Start of WORKING DATA

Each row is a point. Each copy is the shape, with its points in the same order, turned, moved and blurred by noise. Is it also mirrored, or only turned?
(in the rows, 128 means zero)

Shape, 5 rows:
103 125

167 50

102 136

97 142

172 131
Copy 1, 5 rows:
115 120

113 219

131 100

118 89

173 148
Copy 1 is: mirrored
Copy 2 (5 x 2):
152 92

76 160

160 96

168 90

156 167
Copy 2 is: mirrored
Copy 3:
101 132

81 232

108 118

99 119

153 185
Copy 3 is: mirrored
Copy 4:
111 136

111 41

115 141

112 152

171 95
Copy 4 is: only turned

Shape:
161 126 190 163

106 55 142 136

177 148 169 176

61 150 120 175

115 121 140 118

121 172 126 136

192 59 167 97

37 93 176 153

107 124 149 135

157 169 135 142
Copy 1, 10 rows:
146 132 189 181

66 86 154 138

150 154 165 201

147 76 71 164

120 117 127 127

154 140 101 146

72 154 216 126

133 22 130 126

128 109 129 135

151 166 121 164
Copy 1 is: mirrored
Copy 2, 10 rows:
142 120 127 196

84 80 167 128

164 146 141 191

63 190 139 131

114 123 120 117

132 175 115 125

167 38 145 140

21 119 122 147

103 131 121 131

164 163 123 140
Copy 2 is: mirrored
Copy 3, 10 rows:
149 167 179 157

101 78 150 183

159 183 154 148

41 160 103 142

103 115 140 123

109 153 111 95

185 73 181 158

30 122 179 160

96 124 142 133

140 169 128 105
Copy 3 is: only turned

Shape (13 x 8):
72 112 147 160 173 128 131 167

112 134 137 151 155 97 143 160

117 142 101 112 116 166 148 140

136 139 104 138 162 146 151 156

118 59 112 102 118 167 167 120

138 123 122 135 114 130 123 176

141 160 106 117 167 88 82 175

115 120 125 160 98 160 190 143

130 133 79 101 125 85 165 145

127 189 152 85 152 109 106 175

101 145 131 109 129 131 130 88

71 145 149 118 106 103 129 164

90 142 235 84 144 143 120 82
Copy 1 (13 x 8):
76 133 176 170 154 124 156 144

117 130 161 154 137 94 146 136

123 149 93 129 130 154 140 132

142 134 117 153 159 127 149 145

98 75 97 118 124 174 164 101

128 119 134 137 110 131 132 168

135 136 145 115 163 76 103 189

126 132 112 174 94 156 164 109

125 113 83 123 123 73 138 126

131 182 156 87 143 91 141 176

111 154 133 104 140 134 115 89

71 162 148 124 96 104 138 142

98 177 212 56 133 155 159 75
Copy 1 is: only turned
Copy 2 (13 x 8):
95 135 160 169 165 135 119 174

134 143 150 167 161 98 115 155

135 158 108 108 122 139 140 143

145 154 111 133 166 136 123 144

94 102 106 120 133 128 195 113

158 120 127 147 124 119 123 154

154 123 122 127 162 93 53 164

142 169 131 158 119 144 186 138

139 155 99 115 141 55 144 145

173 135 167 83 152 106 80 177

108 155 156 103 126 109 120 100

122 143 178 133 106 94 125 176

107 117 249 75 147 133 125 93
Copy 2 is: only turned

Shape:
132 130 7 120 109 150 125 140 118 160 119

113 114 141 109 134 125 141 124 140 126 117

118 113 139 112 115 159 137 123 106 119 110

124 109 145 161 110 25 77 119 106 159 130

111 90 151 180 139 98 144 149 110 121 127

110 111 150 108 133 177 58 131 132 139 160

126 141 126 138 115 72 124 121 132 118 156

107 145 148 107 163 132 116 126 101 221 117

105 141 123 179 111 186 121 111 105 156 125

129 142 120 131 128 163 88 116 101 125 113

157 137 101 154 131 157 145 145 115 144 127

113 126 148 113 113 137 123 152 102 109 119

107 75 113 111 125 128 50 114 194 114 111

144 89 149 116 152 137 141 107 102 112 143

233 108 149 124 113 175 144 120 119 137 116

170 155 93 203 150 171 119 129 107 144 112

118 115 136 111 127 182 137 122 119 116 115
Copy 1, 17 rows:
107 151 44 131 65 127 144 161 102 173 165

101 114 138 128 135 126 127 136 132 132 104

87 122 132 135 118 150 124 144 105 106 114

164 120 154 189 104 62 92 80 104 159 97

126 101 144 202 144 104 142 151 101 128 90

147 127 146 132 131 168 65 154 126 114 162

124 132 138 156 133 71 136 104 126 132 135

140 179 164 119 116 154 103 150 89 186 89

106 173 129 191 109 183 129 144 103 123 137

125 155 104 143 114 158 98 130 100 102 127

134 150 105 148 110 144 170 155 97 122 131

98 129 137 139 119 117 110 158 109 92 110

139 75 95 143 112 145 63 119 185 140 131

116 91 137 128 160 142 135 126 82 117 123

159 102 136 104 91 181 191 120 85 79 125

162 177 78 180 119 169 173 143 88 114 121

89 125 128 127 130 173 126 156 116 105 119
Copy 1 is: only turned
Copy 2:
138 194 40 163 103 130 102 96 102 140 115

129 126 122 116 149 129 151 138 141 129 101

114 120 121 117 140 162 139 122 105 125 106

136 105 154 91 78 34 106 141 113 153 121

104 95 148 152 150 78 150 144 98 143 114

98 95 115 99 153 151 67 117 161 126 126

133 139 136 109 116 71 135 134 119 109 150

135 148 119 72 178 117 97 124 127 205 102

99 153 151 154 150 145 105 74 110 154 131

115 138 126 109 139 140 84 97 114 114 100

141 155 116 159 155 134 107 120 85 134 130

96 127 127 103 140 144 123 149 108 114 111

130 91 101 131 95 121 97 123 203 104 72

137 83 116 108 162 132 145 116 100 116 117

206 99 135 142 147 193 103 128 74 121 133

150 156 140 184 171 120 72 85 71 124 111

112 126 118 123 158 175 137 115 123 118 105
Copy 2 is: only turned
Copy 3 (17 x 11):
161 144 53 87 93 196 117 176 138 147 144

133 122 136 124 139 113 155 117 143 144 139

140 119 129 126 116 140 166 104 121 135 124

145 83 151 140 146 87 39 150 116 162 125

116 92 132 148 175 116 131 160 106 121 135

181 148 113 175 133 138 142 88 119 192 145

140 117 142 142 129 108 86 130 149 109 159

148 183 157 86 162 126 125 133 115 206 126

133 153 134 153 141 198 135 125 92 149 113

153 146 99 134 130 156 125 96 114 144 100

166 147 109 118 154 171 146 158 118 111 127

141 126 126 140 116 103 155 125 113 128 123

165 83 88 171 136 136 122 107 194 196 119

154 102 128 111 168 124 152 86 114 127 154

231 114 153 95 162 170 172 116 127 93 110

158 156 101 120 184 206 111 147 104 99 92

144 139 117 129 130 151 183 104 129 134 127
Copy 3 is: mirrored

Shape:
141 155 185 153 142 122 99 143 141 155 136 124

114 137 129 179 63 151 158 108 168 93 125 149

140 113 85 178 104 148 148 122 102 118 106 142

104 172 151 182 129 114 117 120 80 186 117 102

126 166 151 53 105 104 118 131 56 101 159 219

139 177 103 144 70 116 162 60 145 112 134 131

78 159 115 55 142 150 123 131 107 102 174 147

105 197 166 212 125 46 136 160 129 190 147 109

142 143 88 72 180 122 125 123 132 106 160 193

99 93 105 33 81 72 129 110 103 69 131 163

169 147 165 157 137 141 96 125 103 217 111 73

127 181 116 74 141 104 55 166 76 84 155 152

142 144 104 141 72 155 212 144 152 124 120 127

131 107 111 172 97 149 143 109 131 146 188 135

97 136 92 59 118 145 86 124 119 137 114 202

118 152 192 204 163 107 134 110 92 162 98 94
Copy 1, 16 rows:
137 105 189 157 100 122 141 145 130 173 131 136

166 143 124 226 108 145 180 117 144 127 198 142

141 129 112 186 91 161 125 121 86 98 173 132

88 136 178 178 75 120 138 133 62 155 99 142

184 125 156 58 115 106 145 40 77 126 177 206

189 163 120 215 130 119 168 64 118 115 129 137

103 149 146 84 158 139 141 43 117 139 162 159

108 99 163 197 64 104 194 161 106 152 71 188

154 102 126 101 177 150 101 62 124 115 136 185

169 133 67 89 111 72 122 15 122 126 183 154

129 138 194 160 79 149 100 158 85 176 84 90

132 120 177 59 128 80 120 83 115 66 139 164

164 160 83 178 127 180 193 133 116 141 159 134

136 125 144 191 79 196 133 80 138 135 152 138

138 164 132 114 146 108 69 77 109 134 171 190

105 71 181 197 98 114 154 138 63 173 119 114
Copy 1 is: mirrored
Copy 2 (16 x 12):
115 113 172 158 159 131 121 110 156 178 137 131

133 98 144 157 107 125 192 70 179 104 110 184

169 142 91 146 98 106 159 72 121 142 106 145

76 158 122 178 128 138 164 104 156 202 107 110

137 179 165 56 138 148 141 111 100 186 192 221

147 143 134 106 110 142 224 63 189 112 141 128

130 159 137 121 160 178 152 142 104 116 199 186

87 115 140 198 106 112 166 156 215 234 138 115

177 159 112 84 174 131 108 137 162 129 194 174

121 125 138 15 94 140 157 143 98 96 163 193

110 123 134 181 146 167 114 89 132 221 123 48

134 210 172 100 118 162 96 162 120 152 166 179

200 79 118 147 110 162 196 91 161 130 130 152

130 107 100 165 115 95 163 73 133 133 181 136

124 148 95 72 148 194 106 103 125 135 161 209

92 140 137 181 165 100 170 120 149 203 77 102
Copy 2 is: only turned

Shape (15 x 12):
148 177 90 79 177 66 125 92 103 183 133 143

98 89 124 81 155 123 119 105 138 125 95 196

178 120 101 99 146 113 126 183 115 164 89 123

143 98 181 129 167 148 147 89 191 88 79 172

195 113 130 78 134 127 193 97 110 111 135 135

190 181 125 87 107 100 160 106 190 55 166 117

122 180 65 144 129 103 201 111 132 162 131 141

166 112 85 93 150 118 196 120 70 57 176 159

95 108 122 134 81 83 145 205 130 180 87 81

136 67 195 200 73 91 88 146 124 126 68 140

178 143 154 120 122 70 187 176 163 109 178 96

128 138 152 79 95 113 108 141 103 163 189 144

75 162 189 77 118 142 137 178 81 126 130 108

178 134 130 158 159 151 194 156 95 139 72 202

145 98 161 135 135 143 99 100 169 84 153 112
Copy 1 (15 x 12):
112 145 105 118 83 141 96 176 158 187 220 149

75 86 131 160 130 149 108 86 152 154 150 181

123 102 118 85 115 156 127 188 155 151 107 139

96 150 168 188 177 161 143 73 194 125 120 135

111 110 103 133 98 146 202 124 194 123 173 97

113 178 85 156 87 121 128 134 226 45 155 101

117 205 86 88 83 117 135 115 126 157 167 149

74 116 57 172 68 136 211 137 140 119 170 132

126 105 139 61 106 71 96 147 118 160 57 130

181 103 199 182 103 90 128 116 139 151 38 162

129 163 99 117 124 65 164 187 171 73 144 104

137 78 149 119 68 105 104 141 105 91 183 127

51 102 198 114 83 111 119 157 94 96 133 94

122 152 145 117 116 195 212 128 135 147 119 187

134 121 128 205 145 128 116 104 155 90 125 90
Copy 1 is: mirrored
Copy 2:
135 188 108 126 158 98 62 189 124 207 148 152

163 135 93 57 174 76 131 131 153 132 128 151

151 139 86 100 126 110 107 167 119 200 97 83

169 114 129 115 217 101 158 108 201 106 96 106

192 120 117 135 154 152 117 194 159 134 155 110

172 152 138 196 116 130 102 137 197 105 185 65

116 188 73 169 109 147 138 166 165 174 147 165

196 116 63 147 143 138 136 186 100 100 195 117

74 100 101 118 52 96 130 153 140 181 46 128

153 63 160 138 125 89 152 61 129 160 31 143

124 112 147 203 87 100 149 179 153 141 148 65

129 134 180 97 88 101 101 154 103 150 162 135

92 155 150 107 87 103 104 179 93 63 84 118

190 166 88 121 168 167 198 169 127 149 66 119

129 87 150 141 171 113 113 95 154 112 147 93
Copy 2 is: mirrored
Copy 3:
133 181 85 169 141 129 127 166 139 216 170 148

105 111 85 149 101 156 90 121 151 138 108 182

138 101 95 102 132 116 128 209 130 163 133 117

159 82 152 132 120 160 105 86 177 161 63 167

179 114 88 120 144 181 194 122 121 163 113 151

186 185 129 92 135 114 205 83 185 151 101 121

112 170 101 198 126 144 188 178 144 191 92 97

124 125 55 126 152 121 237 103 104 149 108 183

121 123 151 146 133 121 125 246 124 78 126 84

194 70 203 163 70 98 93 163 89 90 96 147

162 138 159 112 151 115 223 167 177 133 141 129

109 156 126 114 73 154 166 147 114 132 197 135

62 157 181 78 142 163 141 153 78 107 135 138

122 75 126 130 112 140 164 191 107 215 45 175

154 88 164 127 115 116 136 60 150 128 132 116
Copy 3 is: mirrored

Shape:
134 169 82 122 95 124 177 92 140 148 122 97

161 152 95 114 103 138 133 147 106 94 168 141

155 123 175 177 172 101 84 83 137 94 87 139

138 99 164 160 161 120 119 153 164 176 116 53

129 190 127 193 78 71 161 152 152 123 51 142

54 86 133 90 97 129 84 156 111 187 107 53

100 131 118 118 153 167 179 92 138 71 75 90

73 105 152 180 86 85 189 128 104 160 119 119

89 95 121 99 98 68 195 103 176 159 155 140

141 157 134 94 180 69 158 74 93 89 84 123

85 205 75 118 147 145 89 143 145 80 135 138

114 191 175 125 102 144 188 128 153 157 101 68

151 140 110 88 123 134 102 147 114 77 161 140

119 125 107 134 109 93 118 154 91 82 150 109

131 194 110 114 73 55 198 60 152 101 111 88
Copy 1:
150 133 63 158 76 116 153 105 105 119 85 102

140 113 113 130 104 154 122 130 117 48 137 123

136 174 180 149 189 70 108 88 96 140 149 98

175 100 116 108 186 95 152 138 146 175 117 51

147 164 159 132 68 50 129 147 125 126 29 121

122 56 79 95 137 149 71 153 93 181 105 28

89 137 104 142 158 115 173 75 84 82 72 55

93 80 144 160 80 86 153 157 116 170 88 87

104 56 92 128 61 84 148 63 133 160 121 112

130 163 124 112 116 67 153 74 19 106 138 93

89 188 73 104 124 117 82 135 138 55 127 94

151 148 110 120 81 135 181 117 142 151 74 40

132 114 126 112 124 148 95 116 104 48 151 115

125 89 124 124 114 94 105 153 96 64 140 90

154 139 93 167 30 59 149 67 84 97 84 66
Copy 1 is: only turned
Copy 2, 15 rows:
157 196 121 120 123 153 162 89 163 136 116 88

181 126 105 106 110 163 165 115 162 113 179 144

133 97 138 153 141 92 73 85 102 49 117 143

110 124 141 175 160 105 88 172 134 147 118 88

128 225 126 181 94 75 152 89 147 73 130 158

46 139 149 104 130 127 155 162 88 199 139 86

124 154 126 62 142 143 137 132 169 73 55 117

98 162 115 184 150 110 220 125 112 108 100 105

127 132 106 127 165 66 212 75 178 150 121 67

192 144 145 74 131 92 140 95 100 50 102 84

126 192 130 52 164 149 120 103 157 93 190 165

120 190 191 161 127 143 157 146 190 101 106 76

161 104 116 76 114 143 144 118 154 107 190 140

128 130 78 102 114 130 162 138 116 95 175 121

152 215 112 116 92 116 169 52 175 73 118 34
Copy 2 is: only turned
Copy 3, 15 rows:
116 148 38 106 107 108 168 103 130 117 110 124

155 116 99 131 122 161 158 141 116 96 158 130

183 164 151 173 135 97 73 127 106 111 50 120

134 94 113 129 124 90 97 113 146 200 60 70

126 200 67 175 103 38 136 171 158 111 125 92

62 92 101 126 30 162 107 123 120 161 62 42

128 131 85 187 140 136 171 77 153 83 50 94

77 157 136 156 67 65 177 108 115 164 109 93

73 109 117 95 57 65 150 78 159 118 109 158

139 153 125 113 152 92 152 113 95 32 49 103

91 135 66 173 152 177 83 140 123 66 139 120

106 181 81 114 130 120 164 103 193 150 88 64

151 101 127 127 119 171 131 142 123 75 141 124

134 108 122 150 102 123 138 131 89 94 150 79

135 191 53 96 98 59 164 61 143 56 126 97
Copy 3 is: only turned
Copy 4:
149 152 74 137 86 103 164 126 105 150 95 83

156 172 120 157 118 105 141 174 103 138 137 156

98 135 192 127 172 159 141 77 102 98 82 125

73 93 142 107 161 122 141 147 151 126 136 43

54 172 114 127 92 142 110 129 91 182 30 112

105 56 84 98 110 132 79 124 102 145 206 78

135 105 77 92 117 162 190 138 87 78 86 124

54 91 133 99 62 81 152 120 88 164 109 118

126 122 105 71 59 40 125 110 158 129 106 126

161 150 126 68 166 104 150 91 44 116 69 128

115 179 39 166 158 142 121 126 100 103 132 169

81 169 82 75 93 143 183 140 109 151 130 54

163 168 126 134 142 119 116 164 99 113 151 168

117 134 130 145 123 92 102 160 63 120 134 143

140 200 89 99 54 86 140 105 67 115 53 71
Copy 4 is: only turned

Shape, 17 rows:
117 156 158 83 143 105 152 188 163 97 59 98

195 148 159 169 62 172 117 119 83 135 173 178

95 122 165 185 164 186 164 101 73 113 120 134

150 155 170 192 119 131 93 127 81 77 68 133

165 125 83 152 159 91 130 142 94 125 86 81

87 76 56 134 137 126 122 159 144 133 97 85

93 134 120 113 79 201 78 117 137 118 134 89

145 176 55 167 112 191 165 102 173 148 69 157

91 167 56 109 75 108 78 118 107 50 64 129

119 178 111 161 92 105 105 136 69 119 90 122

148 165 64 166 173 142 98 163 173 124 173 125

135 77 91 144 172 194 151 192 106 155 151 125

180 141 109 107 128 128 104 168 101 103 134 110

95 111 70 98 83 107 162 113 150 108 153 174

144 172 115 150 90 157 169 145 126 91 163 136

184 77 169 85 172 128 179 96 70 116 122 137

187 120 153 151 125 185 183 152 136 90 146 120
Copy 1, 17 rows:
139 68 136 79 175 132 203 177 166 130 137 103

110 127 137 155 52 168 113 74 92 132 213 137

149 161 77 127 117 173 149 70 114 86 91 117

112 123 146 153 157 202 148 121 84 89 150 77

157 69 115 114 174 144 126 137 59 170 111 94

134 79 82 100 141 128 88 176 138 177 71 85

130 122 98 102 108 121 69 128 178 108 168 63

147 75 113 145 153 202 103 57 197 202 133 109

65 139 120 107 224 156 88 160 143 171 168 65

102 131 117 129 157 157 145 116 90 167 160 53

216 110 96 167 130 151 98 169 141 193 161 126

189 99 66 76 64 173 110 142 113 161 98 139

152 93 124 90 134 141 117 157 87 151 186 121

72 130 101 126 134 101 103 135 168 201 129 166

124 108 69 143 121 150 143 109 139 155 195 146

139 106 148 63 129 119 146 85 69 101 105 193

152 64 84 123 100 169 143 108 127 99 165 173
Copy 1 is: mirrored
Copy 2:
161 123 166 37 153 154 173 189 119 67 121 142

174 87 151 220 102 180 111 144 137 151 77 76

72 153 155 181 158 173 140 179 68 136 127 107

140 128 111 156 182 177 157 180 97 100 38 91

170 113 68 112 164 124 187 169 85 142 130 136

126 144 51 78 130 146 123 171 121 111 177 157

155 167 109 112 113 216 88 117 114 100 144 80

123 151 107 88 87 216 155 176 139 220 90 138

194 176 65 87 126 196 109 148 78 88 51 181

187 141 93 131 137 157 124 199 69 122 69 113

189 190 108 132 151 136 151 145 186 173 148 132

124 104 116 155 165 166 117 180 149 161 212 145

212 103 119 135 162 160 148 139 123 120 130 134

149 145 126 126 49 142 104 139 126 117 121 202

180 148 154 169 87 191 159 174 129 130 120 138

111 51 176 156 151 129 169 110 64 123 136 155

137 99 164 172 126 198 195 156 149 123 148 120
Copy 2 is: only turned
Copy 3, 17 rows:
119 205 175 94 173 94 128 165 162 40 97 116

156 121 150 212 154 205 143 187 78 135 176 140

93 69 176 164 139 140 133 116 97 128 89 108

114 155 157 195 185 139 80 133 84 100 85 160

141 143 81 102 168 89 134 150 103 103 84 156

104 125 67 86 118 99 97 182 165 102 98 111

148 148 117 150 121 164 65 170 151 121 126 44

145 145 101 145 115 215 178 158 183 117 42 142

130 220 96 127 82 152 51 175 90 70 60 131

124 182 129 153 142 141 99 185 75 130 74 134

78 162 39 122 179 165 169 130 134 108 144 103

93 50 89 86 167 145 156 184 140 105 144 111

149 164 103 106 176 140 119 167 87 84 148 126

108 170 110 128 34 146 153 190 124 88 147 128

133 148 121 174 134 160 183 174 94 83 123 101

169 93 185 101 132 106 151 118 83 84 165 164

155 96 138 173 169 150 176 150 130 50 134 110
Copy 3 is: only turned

End of WORKING DATA

• BRIEF
All that is wanted is a faithful reproduction of the line above with "88 136 178 178 75 120 138 133 62 155 99 142", the line with "76 158 122 178", and every line in between.

• SOLUTION
88 136 178 178 75 120 138 133 62 155 99 142

184 125 156 58 115 106 145 40 77 126 177 206

189 163 120 215 130 119 168 64 118 115 129 137

103 149 146 84 158 139 141 43 117 139 162 159

108 99 163 197 64 104 194 161 106 152 71 188

154 102 126 101 177 150 101 62 124 115 136 185

169 133 67 89 111 72 122 15 122 126 183 154

129 138 194 160 79 149 100 158 85 176 84 90

132 120 177 59 128 80 120 83 115 66 139 164

164 160 83 178 127 180 193 133 116 141 159 134

136 125 144 191 79 196 133 80 138 135 152 138

138 164 132 114 146 108 69 77 109 134 171 190

105 71 181 197 98 114 154 138 63 173 119 114
Copy 1 is: mirrored
Copy 2 (16 x 12):
115 113 172 158 159 131 121 110 156 178 137 131

133 98 144 157 107 125 192 70 179 104 110 184

169 142 91 146 98 106 159 72 121 142 106 145

76 158 122 178 128 138 164 104 156 202 107 110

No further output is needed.